PROVIDED RECORDS:
━━━━━━━━━━

One turn moves each row of this set onto another row. After a few examples, where does it send each row asked below?
Z559: [-13   6  34  13 -29   9  23  -6 -17   8   4  13  -6  -9  -8   0 -30 -19
  17  13  27]
Z70: [ -9  20  43 -14  -5 -23  28 -18  23  -3 -17  12   1   6 -12  10 -34  -8
  16  -4 -23]
Z707: [ -1  -2  32   6  -6 -44   2   9 -24   1 -14  32  16  12  18 -13 -15 -10
 -29   2 -12]
Z451: [  2   1  32   3  -3 -33 -14 -11 -16  11 -20  33  28  11  -1   8  22 -37
  -6  22 -14]
Z470: [-19  19   5  -2 -21 -10 -18  -7 -20  -3 -21   4   9  28  13  17 -28 -24
 -19  28  -3]
Z711: [ -1  16  22  -2 -11 -22  14 -23  30   4  -3  28 -13 -15  -4  -7  -4 -21
 -10  13 -20]
Z14: [  0  -8  46  35   6 -38  -9 -22   8   4  -9  19  -2 -16  -1  13 -21 -29
   5  16   0]
Z123: [  7  13  20 -22  -3  -9  -4  27 -36   0  15 -12 -24   4  -2  20   8 -40
   6   1   1]
Z991: [ -5   8  41   6  -1 -37  12   0  -6  -5 -15  18   3  14   7 -10 -41  10
   4 -13 -16]
Z865: [ -1  34  29  -1 -19 -12  32   5  11 -12  -4  17 -29  -7  17  -2 -12 -36
 -23   1   3]
Z664: [  5  17  49 -23  -5 -18   6  -5   2   3 -27  22  26  14 -17  38   5 -46
   2  11 -18]
Z250: [ -6  10  10 -18  -4  -9 -10  11 -17   2  22 -10 -27   5  -2  14  12 -43
  21  10  -2]
Z691: [-30  12   9  -2   5  -1  10 -23 -13  15 -26  -3   9  22   7  28  -6 -35
 -26   2   5]
Z167: [ -6  17  22  24  -5 -20   7 -22  16  -1   2  23 -24 -25   9  -6  -8 -23
  -5   5  -2]
Z668: [  0 -14  13  16  -1  -9   9  26 -35  -4  11 -12 -26  14  -5  11   4 -27
  11  17   5]
Z971: [  8  21  26 -17 -19 -21  32   8  10  -1  -8  26 -12  -2  12  -6  -2 -29
 -38   6 -13]
Z46: [ -8 -22  21  -1  -9  -1  22  -8 -13  -4   1  -8  -3  10  -3  14 -31 -67
 -21  12   6]
Z763: [  2   4  15  16  -2 -33  -8  -4 -21   2  -8  25   6  17  19 -25   7 -14
   1  -2 -20]
Z220: [ -4  20  42 -16  -3 -17   4   7 -10  -5 -29  15  38  20 -13  43  -1 -46
   3   5  -9]
Z642: [-14  -4  31   1 -21   5  40 -10  -6   7   5  -4  -8  11  -8  -3 -27 -51
   5  14  20]
Z640: [-14  -1  17  -5   5 -14 -13   2 -15   5  13  -8 -22  10  -1  22   9 -33
  39  17   4]
Z302: [ 20  15  38   3 -24 -12  14  -5 -12  31   9 -16  23  -2  -7   0 -27 -21
  14  -9 -10]
Z340: [  9  20  56  -5 -14 -25  29  23  -2 -13 -17  11  -9  11  11  19 -28 -47
 -26   9   9]
Z206: [  0   3  27 -15 -11 -36  12  -5  -6   6 -13  33  23   1   5   7   6 -40
 -38  20 -16]
Z484: [ 10   6  52  -9  -8 -34  27  26  -6  -4 -23  23   2  18  15  11 -22 -24
 -36   2  -4]
Z398: [  3  28   8  -1  -5 -13  21   1  -8 -12  -3  -1   1  14  12 -18  -9 -16
  14 -27 -24]
Z579: [ -8  -3  33  -2  12 -18  -8  12 -32   6   0  -9 -14  14  -3  33   4 -24
  37  12  13]
Z939: [ 13  21  22   1 -40 -17 -16   4 -19   7   0  -5  18  14   3  -1 -41 -17
   5  21 -11]
Z129: [ -5  -4  25  19 -22   6  -6  -1 -30  -3  -1  18   0 -20  -5  21 -39 -13
  -1   9  16]
Z496: [ -5   6  29   9  -3 -31 -21  -9 -20   5 -18  24  40  14 -10  10  10 -37
   7  19  -8]
Z630: [  9  -5  67  18   1 -42   4   7  -3  -4 -22  12   8   6   2  29 -32 -43
  -9  18   6]
Z381: [-15  -3  26   2  -5   4   2  27  -8  -2  16  -7 -20   5 -17  42  -8 -33
  24   5   3]
Z880: [  5  31  43 -28  -6  -9  22   6  10 -11 -20   7   4  21  -5  24 -20 -25
  14 -20 -26]
Z891: [ -5  -4  19  10  -6  -7   0  20 -34   3  11  -2 -21   7 -23  14  15 -40
   4  27  10]
Z765: [ -5 -12  17  11  -1  -3   9  31 -21  -7  13 -14 -25  10  -1  28 -10 -24
  24   3   0]
Z742: [  1  -8  63  10   5 -44   4   6   3   2 -29  22  10  18  -1  18 -36 -14
  -6   8  -6]
Z492: [  3  22  22  -3  -4 -17  13   6  -3 -12  -9   8 -11  22  16 -14 -20  -5
  12 -28 -27]
Z71: [ -1 -23  18  10 -10  -2  -5  -2 -28 -10  -4   4   1  -9  -1  30 -39 -43
 -25   8   3]
Z289: [ -7   8  30   1   4  -1  31 -20  -9  36  -7 -15  18   3  -5  17  -5 -31
  -5 -20   0]
Z393: [ -1  11   9  20  -4 -30 -10 -12 -20   1  -3  15  17  11   6 -27   5 -19
  13   0 -18]
Z697: [  1  33  28 -24  -5  -5  30  12  -2 -15 -18  -1  14  21   1  26 -13 -32
   7 -24 -20]
Z612: [-15   2  27   0  -7   1  -4  21 -18   4  15   1 -18   3 -31  33   8 -43
  12  18   8]
Z283: [ -5  16  34 -28 -12 -23  28 -21  23   3 -15  21  15  -1 -13  20  -5 -40
 -10  17 -22]
Z648: [  5   4  34 -12   6 -15  -3  28 -45   3   1 -11 -15  11  -2  32   4 -30
  16   2  10]
Z219: [ -5  -2  44  14   4 -36  -4 -25  25   6 -16  25   0  -2 -11   7 -24 -11
  10  15 -16]

Z630 -> Z865
Z393 -> Z220
And these:
Z664 -> Z492
Z219 -> Z484
Z691 -> Z302
Z250 -> Z579
Z668 -> Z612
Z642 -> Z129
Z206 -> Z70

━━━━━━━━━━

PROMPT:
Repeat every entry above exactly, leaving nothing out.

TASK SOLUTION:
One turn moves each row of this set onto another row. After a few examples, where does it send each row asked below?
Z559: [-13   6  34  13 -29   9  23  -6 -17   8   4  13  -6  -9  -8   0 -30 -19
  17  13  27]
Z70: [ -9  20  43 -14  -5 -23  28 -18  23  -3 -17  12   1   6 -12  10 -34  -8
  16  -4 -23]
Z707: [ -1  -2  32   6  -6 -44   2   9 -24   1 -14  32  16  12  18 -13 -15 -10
 -29   2 -12]
Z451: [  2   1  32   3  -3 -33 -14 -11 -16  11 -20  33  28  11  -1   8  22 -37
  -6  22 -14]
Z470: [-19  19   5  -2 -21 -10 -18  -7 -20  -3 -21   4   9  28  13  17 -28 -24
 -19  28  -3]
Z711: [ -1  16  22  -2 -11 -22  14 -23  30   4  -3  28 -13 -15  -4  -7  -4 -21
 -10  13 -20]
Z14: [  0  -8  46  35   6 -38  -9 -22   8   4  -9  19  -2 -16  -1  13 -21 -29
   5  16   0]
Z123: [  7  13  20 -22  -3  -9  -4  27 -36   0  15 -12 -24   4  -2  20   8 -40
   6   1   1]
Z991: [ -5   8  41   6  -1 -37  12   0  -6  -5 -15  18   3  14   7 -10 -41  10
   4 -13 -16]
Z865: [ -1  34  29  -1 -19 -12  32   5  11 -12  -4  17 -29  -7  17  -2 -12 -36
 -23   1   3]
Z664: [  5  17  49 -23  -5 -18   6  -5   2   3 -27  22  26  14 -17  38   5 -46
   2  11 -18]
Z250: [ -6  10  10 -18  -4  -9 -10  11 -17   2  22 -10 -27   5  -2  14  12 -43
  21  10  -2]
Z691: [-30  12   9  -2   5  -1  10 -23 -13  15 -26  -3   9  22   7  28  -6 -35
 -26   2   5]
Z167: [ -6  17  22  24  -5 -20   7 -22  16  -1   2  23 -24 -25   9  -6  -8 -23
  -5   5  -2]
Z668: [  0 -14  13  16  -1  -9   9  26 -35  -4  11 -12 -26  14  -5  11   4 -27
  11  17   5]
Z971: [  8  21  26 -17 -19 -21  32   8  10  -1  -8  26 -12  -2  12  -6  -2 -29
 -38   6 -13]
Z46: [ -8 -22  21  -1  -9  -1  22  -8 -13  -4   1  -8  -3  10  -3  14 -31 -67
 -21  12   6]
Z763: [  2   4  15  16  -2 -33  -8  -4 -21   2  -8  25   6  17  19 -25   7 -14
   1  -2 -20]
Z220: [ -4  20  42 -16  -3 -17   4   7 -10  -5 -29  15  38  20 -13  43  -1 -46
   3   5  -9]
Z642: [-14  -4  31   1 -21   5  40 -10  -6   7   5  -4  -8  11  -8  -3 -27 -51
   5  14  20]
Z640: [-14  -1  17  -5   5 -14 -13   2 -15   5  13  -8 -22  10  -1  22   9 -33
  39  17   4]
Z302: [ 20  15  38   3 -24 -12  14  -5 -12  31   9 -16  23  -2  -7   0 -27 -21
  14  -9 -10]
Z340: [  9  20  56  -5 -14 -25  29  23  -2 -13 -17  11  -9  11  11  19 -28 -47
 -26   9   9]
Z206: [  0   3  27 -15 -11 -36  12  -5  -6   6 -13  33  23   1   5   7   6 -40
 -38  20 -16]
Z484: [ 10   6  52  -9  -8 -34  27  26  -6  -4 -23  23   2  18  15  11 -22 -24
 -36   2  -4]
Z398: [  3  28   8  -1  -5 -13  21   1  -8 -12  -3  -1   1  14  12 -18  -9 -16
  14 -27 -24]
Z579: [ -8  -3  33  -2  12 -18  -8  12 -32   6   0  -9 -14  14  -3  33   4 -24
  37  12  13]
Z939: [ 13  21  22   1 -40 -17 -16   4 -19   7   0  -5  18  14   3  -1 -41 -17
   5  21 -11]
Z129: [ -5  -4  25  19 -22   6  -6  -1 -30  -3  -1  18   0 -20  -5  21 -39 -13
  -1   9  16]
Z496: [ -5   6  29   9  -3 -31 -21  -9 -20   5 -18  24  40  14 -10  10  10 -37
   7  19  -8]
Z630: [  9  -5  67  18   1 -42   4   7  -3  -4 -22  12   8   6   2  29 -32 -43
  -9  18   6]
Z381: [-15  -3  26   2  -5   4   2  27  -8  -2  16  -7 -20   5 -17  42  -8 -33
  24   5   3]
Z880: [  5  31  43 -28  -6  -9  22   6  10 -11 -20   7   4  21  -5  24 -20 -25
  14 -20 -26]
Z891: [ -5  -4  19  10  -6  -7   0  20 -34   3  11  -2 -21   7 -23  14  15 -40
   4  27  10]
Z765: [ -5 -12  17  11  -1  -3   9  31 -21  -7  13 -14 -25  10  -1  28 -10 -24
  24   3   0]
Z742: [  1  -8  63  10   5 -44   4   6   3   2 -29  22  10  18  -1  18 -36 -14
  -6   8  -6]
Z492: [  3  22  22  -3  -4 -17  13   6  -3 -12  -9   8 -11  22  16 -14 -20  -5
  12 -28 -27]
Z71: [ -1 -23  18  10 -10  -2  -5  -2 -28 -10  -4   4   1  -9  -1  30 -39 -43
 -25   8   3]
Z289: [ -7   8  30   1   4  -1  31 -20  -9  36  -7 -15  18   3  -5  17  -5 -31
  -5 -20   0]
Z393: [ -1  11   9  20  -4 -30 -10 -12 -20   1  -3  15  17  11   6 -27   5 -19
  13   0 -18]
Z697: [  1  33  28 -24  -5  -5  30  12  -2 -15 -18  -1  14  21   1  26 -13 -32
   7 -24 -20]
Z612: [-15   2  27   0  -7   1  -4  21 -18   4  15   1 -18   3 -31  33   8 -43
  12  18   8]
Z283: [ -5  16  34 -28 -12 -23  28 -21  23   3 -15  21  15  -1 -13  20  -5 -40
 -10  17 -22]
Z648: [  5   4  34 -12   6 -15  -3  28 -45   3   1 -11 -15  11  -2  32   4 -30
  16   2  10]
Z219: [ -5  -2  44  14   4 -36  -4 -25  25   6 -16  25   0  -2 -11   7 -24 -11
  10  15 -16]

Z630 -> Z865
Z393 -> Z220
And these:
Z664 -> Z492
Z219 -> Z484
Z691 -> Z302
Z250 -> Z579
Z668 -> Z612
Z642 -> Z129
Z206 -> Z70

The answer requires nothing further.